RECORDED INFORMATION:
=== Begin Enclosure ===
Each row is a point on a landscape with many valleys, with its height.
A ball rolls from a point to whichever of its 2 nearest points has the largest drop for the distance, and stops where none of them is lower. Distance is the straight distance between rows; heights are no part of it.
z504: [ 20   1   7 -27   0  -8 -11  32 -28  -2 -43  21 -37  21  -7  -8 -17  17
  -1 -10  -9 -12]  h=7.20
z190: [  8  26   0 -17  -7 -15  -8  40   2   4 -38  17   4 -24 -23 -19   0  -4
   3   2  -6 -25]  h=5.52
z298: [ -8 -24 -34 -20  -7  14  -9  -9  14   3 -15 -11   2  18   9  -6  -5 -11
   8 -14  19 -12]  h=1.69
z288: [ -1  32 -16  -9  -5  -2  -1  -2 -44  -1 -17  -8   7 -18   3   4  39  30
 -13  22 -16   0]  h=7.48
z136: [ -8  27   6 -17   6 -21   6 -11 -12   8 -14  -9  -3 -21  14  14  39  31
 -16   7 -19   8]  h=7.22
z777: [ -8  -6  13  11  -3 -28  -9  19  12  18  -2 -13 -26   5   1  -8 -10 -16
  15  10   4   6]  h=4.55
z295: [  4   9  -7 -16  24   9  29 -10  26 -10  41 -14  32   2   5   9   9  -7
  18  -7  12  -2]  h=5.01
z260: [  9   0 -36   7   9  18  -1  20 -14 -14  -3   4  -4  26   7 -22 -16 -23
  27   3  24 -32]  h=6.40
z604: [  7 -12 -27  23  14  13   3  -4  -8 -13 -15   9  -4  31  12 -17 -24  -8
  24 -24  15 -19]  h=6.04
z250: [  8   6  -7  32  13  28  29   2   1 -19  24   9  11  -9 -20 -13 -18  10
  -4  -7  16   9]  h=4.48
z237: [  5 -10   3 -18 -19  -7 -36  38 -12   5  -6  17 -14   3 -12   6   8 -27
  20  24   7 -30]  h=5.53
z681: [-12 -12   6  14 -11 -18 -13  15 -13  -2 -39   9 -30  21 -11 -12 -17  -3
 -11 -11 -12  -7]  h=6.50
z600: [-15 -10  13 -14   5  -3 -11  11   1  11  27 -10  -6 -11  22  12   9  34
  -3  -3   8   8]  h=4.23
z626: [  3  31 -11 -28  23  21  23 -43   0   3  12 -14  17  -3  23  24  17  21
  -9 -12  19   2]  h=5.96
z307: [-17 -17  14   1  13   6   8 -30   9  -6  17  -2  10  13  26  30  -6  -2
  -9 -31 -26  11]  h=5.41
z89: [  6 -28 -27 -10   1  30 -14  -7 -20 -11 -21   6 -19  34  26  14 -13 -11
   6 -24  -3 -25]  h=2.61
z787: [-12  -3  42  -8 -11 -12 -11  -3  37   8  18 -11   2  -2 -17   3  17 -40
  12  15   5  -3]  h=4.98
z39: [ -7   2  17  -5  -4  -3   4 -19  32  13  28 -19  17 -14  -6   8  13 -21
   3  17   6  13]  h=3.82
z398: [ -3 -29  -4  19   6  31 -23 -19 -17 -13  -5   2 -25  30  24  16  -9 -27
  11 -21 -16 -11]  h=3.33
z489: [-21 -18  20  -4  -6 -20 -16  -4  15  21  -4  -6  -7  23  14  -7 -10 -15
  -4   0   6   8]  h=5.45
z6: [ -6 -12 -10  23   4  -5   7 -16  14   9 -16  -8  13   3  20   2 -11  -7
   3 -12 -20   9]  h=5.59
z548: [ 18  44  20  21  -5 -37  21 -11  -8 -11 -13   4  -7  -8 -28  -8  -3   2
 -13   9 -10  14]  h=0.91
z2: [  9  35  -8  17  -3  23  21  -6 -15 -24  17   1  20 -43 -22  -5  22   7
 -10  18  -4  -3]  h=3.57
z847: [-14 -26   6   4 -11 -14 -24   2 -12  12 -23  -1 -28  27  20   0 -11  -9
  -1  -2  -7  -2]  h=6.06
z343: [  9  22  -1 -38  -3 -24  -2  36  -4   2 -13  22  -8 -26 -26   5   1   9
  16  -4  -2 -17]  h=5.09
z184: [ -2   1 -21 -17  35   8  22   1   3 -14  21  -1   9  13  13  17   7  29
   8 -29  12  -3]  h=5.33
z959: [ 14  27   7  12   0 -28 -12  15  13   6 -39  16   1 -13 -25 -20   3 -19
  15   6  -4  -8]  h=5.93
z832: [ -3  -5  13  28   2  -4  -8  29 -11  11   7   3 -28   6  -6 -16 -11 -16
   7  30   1   7]  h=3.55
z389: [ 22 -14  40  25   2 -11  12   7 -11 -13 -18  15 -19  15 -23 -12 -15  10
 -12 -16 -21  23]  h=4.51
z266: [ -7  32 -22  18   2   1  20 -28  -7  -9  17  -9  13 -28   3  11  21   6
   4  12   2   4]  h=3.00
z306: [ -6  -7 -33  15 -14   1  -5 -11  22  -1  -6 -16   1  -2  -1  -4 -10 -19
  15  -5  15 -11]  h=3.34
z366: [  9  -1   1 -32  -5 -32 -18  30  14  11 -21  -4 -11  21 -12  -8   4 -20
  19   3   3 -10]  h=7.45
z885: [ -2  19   0 -13  10  15  23 -48   9  15  14 -22  25  -5  21   5  11   0
  -7  14   2  19]  h=6.25
z249: [  4 -18 -26  14 -27   5 -20  18  -5  -5  -6  -7 -12  -2 -11  -9 -19 -12
   9   8  13 -19]  h=4.60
=== End Enclosure ===
TASK TO CARRY OUT: Restate every entry above word for word.

RESPONSE:
Each row is a point on a landscape with many valleys, with its height.
A ball rolls from a point to whichever of its 2 nearest points has the largest drop for the distance, and stops where none of them is lower. Distance is the straight distance between rows; heights are no part of it.
z504: [ 20   1   7 -27   0  -8 -11  32 -28  -2 -43  21 -37  21  -7  -8 -17  17
  -1 -10  -9 -12]  h=7.20
z190: [  8  26   0 -17  -7 -15  -8  40   2   4 -38  17   4 -24 -23 -19   0  -4
   3   2  -6 -25]  h=5.52
z298: [ -8 -24 -34 -20  -7  14  -9  -9  14   3 -15 -11   2  18   9  -6  -5 -11
   8 -14  19 -12]  h=1.69
z288: [ -1  32 -16  -9  -5  -2  -1  -2 -44  -1 -17  -8   7 -18   3   4  39  30
 -13  22 -16   0]  h=7.48
z136: [ -8  27   6 -17   6 -21   6 -11 -12   8 -14  -9  -3 -21  14  14  39  31
 -16   7 -19   8]  h=7.22
z777: [ -8  -6  13  11  -3 -28  -9  19  12  18  -2 -13 -26   5   1  -8 -10 -16
  15  10   4   6]  h=4.55
z295: [  4   9  -7 -16  24   9  29 -10  26 -10  41 -14  32   2   5   9   9  -7
  18  -7  12  -2]  h=5.01
z260: [  9   0 -36   7   9  18  -1  20 -14 -14  -3   4  -4  26   7 -22 -16 -23
  27   3  24 -32]  h=6.40
z604: [  7 -12 -27  23  14  13   3  -4  -8 -13 -15   9  -4  31  12 -17 -24  -8
  24 -24  15 -19]  h=6.04
z250: [  8   6  -7  32  13  28  29   2   1 -19  24   9  11  -9 -20 -13 -18  10
  -4  -7  16   9]  h=4.48
z237: [  5 -10   3 -18 -19  -7 -36  38 -12   5  -6  17 -14   3 -12   6   8 -27
  20  24   7 -30]  h=5.53
z681: [-12 -12   6  14 -11 -18 -13  15 -13  -2 -39   9 -30  21 -11 -12 -17  -3
 -11 -11 -12  -7]  h=6.50
z600: [-15 -10  13 -14   5  -3 -11  11   1  11  27 -10  -6 -11  22  12   9  34
  -3  -3   8   8]  h=4.23
z626: [  3  31 -11 -28  23  21  23 -43   0   3  12 -14  17  -3  23  24  17  21
  -9 -12  19   2]  h=5.96
z307: [-17 -17  14   1  13   6   8 -30   9  -6  17  -2  10  13  26  30  -6  -2
  -9 -31 -26  11]  h=5.41
z89: [  6 -28 -27 -10   1  30 -14  -7 -20 -11 -21   6 -19  34  26  14 -13 -11
   6 -24  -3 -25]  h=2.61
z787: [-12  -3  42  -8 -11 -12 -11  -3  37   8  18 -11   2  -2 -17   3  17 -40
  12  15   5  -3]  h=4.98
z39: [ -7   2  17  -5  -4  -3   4 -19  32  13  28 -19  17 -14  -6   8  13 -21
   3  17   6  13]  h=3.82
z398: [ -3 -29  -4  19   6  31 -23 -19 -17 -13  -5   2 -25  30  24  16  -9 -27
  11 -21 -16 -11]  h=3.33
z489: [-21 -18  20  -4  -6 -20 -16  -4  15  21  -4  -6  -7  23  14  -7 -10 -15
  -4   0   6   8]  h=5.45
z6: [ -6 -12 -10  23   4  -5   7 -16  14   9 -16  -8  13   3  20   2 -11  -7
   3 -12 -20   9]  h=5.59
z548: [ 18  44  20  21  -5 -37  21 -11  -8 -11 -13   4  -7  -8 -28  -8  -3   2
 -13   9 -10  14]  h=0.91
z2: [  9  35  -8  17  -3  23  21  -6 -15 -24  17   1  20 -43 -22  -5  22   7
 -10  18  -4  -3]  h=3.57
z847: [-14 -26   6   4 -11 -14 -24   2 -12  12 -23  -1 -28  27  20   0 -11  -9
  -1  -2  -7  -2]  h=6.06
z343: [  9  22  -1 -38  -3 -24  -2  36  -4   2 -13  22  -8 -26 -26   5   1   9
  16  -4  -2 -17]  h=5.09
z184: [ -2   1 -21 -17  35   8  22   1   3 -14  21  -1   9  13  13  17   7  29
   8 -29  12  -3]  h=5.33
z959: [ 14  27   7  12   0 -28 -12  15  13   6 -39  16   1 -13 -25 -20   3 -19
  15   6  -4  -8]  h=5.93
z832: [ -3  -5  13  28   2  -4  -8  29 -11  11   7   3 -28   6  -6 -16 -11 -16
   7  30   1   7]  h=3.55
z389: [ 22 -14  40  25   2 -11  12   7 -11 -13 -18  15 -19  15 -23 -12 -15  10
 -12 -16 -21  23]  h=4.51
z266: [ -7  32 -22  18   2   1  20 -28  -7  -9  17  -9  13 -28   3  11  21   6
   4  12   2   4]  h=3.00
z306: [ -6  -7 -33  15 -14   1  -5 -11  22  -1  -6 -16   1  -2  -1  -4 -10 -19
  15  -5  15 -11]  h=3.34
z366: [  9  -1   1 -32  -5 -32 -18  30  14  11 -21  -4 -11  21 -12  -8   4 -20
  19   3   3 -10]  h=7.45
z885: [ -2  19   0 -13  10  15  23 -48   9  15  14 -22  25  -5  21   5  11   0
  -7  14   2  19]  h=6.25
z249: [  4 -18 -26  14 -27   5 -20  18  -5  -5  -6  -7 -12  -2 -11  -9 -19 -12
   9   8  13 -19]  h=4.60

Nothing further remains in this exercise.